# THE RECORDS
# # #
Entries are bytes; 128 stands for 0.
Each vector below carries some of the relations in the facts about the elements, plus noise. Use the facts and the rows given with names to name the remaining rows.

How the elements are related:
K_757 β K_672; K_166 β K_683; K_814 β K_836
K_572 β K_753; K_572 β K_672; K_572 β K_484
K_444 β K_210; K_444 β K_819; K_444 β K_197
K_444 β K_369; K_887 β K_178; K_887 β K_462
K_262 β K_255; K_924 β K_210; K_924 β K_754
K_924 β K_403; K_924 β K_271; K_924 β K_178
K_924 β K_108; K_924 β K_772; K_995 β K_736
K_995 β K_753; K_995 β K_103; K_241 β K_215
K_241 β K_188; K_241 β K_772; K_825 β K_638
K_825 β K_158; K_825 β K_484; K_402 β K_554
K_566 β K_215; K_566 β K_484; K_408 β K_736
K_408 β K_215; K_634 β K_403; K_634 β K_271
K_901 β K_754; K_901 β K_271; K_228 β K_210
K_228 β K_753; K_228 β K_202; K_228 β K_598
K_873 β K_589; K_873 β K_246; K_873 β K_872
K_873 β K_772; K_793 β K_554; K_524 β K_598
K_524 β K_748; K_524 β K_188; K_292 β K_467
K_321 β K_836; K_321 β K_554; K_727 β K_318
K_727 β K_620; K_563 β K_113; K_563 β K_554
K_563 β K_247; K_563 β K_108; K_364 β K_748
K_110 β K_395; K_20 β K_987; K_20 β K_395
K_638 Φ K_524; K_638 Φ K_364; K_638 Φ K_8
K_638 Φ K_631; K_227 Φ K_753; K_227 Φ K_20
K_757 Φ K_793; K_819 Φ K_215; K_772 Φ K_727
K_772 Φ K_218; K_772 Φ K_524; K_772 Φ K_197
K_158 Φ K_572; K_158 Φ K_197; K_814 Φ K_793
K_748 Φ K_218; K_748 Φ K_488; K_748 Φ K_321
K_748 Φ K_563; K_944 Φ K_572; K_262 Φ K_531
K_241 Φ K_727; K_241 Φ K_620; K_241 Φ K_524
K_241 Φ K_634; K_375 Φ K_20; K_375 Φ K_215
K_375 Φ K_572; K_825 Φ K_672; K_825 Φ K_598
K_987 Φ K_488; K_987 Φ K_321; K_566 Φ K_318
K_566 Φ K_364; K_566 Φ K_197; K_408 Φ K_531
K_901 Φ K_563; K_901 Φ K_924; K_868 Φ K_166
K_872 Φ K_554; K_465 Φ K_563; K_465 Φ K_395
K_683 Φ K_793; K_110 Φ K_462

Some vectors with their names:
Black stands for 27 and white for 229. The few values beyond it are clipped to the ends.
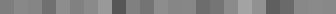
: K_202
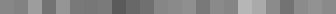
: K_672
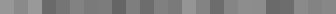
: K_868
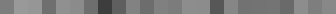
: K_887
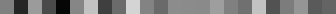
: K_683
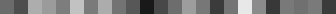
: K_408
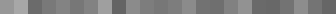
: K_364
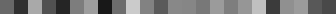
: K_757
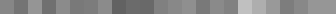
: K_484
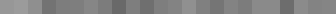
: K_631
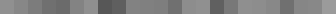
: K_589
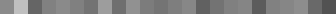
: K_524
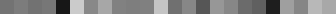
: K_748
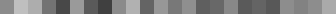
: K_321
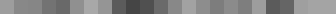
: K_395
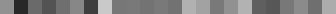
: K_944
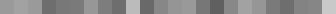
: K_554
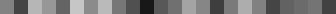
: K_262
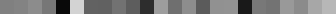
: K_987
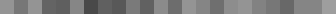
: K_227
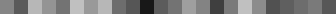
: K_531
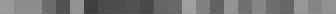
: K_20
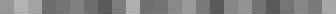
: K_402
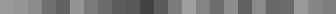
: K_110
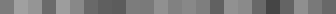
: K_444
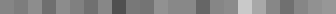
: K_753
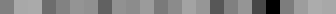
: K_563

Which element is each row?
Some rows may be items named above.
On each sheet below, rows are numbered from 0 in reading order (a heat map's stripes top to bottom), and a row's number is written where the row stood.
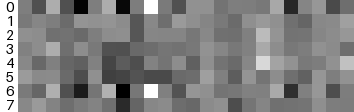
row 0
# # #
For this exercise, return the data above exactly and leave every picture out.

Entries are bytes; 128 stands for 0.
Each vector below carries some of the relations in the facts about the elements, plus noise. Use the facts and the rows given with names to name the remaining rows.

How the elements are related:
K_757 β K_672; K_166 β K_683; K_814 β K_836
K_572 β K_753; K_572 β K_672; K_572 β K_484
K_444 β K_210; K_444 β K_819; K_444 β K_197
K_444 β K_369; K_887 β K_178; K_887 β K_462
K_262 β K_255; K_924 β K_210; K_924 β K_754
K_924 β K_403; K_924 β K_271; K_924 β K_178
K_924 β K_108; K_924 β K_772; K_995 β K_736
K_995 β K_753; K_995 β K_103; K_241 β K_215
K_241 β K_188; K_241 β K_772; K_825 β K_638
K_825 β K_158; K_825 β K_484; K_402 β K_554
K_566 β K_215; K_566 β K_484; K_408 β K_736
K_408 β K_215; K_634 β K_403; K_634 β K_271
K_901 β K_754; K_901 β K_271; K_228 β K_210
K_228 β K_753; K_228 β K_202; K_228 β K_598
K_873 β K_589; K_873 β K_246; K_873 β K_872
K_873 β K_772; K_793 β K_554; K_524 β K_598
K_524 β K_748; K_524 β K_188; K_292 β K_467
K_321 β K_836; K_321 β K_554; K_727 β K_318
K_727 β K_620; K_563 β K_113; K_563 β K_554
K_563 β K_247; K_563 β K_108; K_364 β K_748
K_110 β K_395; K_20 β K_987; K_20 β K_395
K_638 Φ K_524; K_638 Φ K_364; K_638 Φ K_8
K_638 Φ K_631; K_227 Φ K_753; K_227 Φ K_20
K_757 Φ K_793; K_819 Φ K_215; K_772 Φ K_727
K_772 Φ K_218; K_772 Φ K_524; K_772 Φ K_197
K_158 Φ K_572; K_158 Φ K_197; K_814 Φ K_793
K_748 Φ K_218; K_748 Φ K_488; K_748 Φ K_321
K_748 Φ K_563; K_944 Φ K_572; K_262 Φ K_531
K_241 Φ K_727; K_241 Φ K_620; K_241 Φ K_524
K_241 Φ K_634; K_375 Φ K_20; K_375 Φ K_215
K_375 Φ K_572; K_825 Φ K_672; K_825 Φ K_598
K_987 Φ K_488; K_987 Φ K_321; K_566 Φ K_318
K_566 Φ K_364; K_566 Φ K_197; K_408 Φ K_531
K_901 Φ K_563; K_901 Φ K_924; K_868 Φ K_166
K_872 Φ K_554; K_465 Φ K_563; K_465 Φ K_395
K_683 Φ K_793; K_110 Φ K_462

Some vectors with their names:
Black stands for 27 and white for 229. The few values beyond it are clipped to the ends.
: K_202
: K_672
: K_868
: K_887
: K_683
: K_408
: K_364
: K_757
: K_484
: K_631
: K_589
: K_524
: K_748
: K_321
: K_395
: K_944
: K_554
: K_262
: K_987
: K_227
: K_531
: K_20
: K_402
: K_110
: K_444
: K_753
: K_563

Which element is each row?
Some rows may be items named above.
On each sheet below, rows are numbered from 0 in reading order (a heat map's stripes top to bottom), and a row's number is written where the row stood.
row 0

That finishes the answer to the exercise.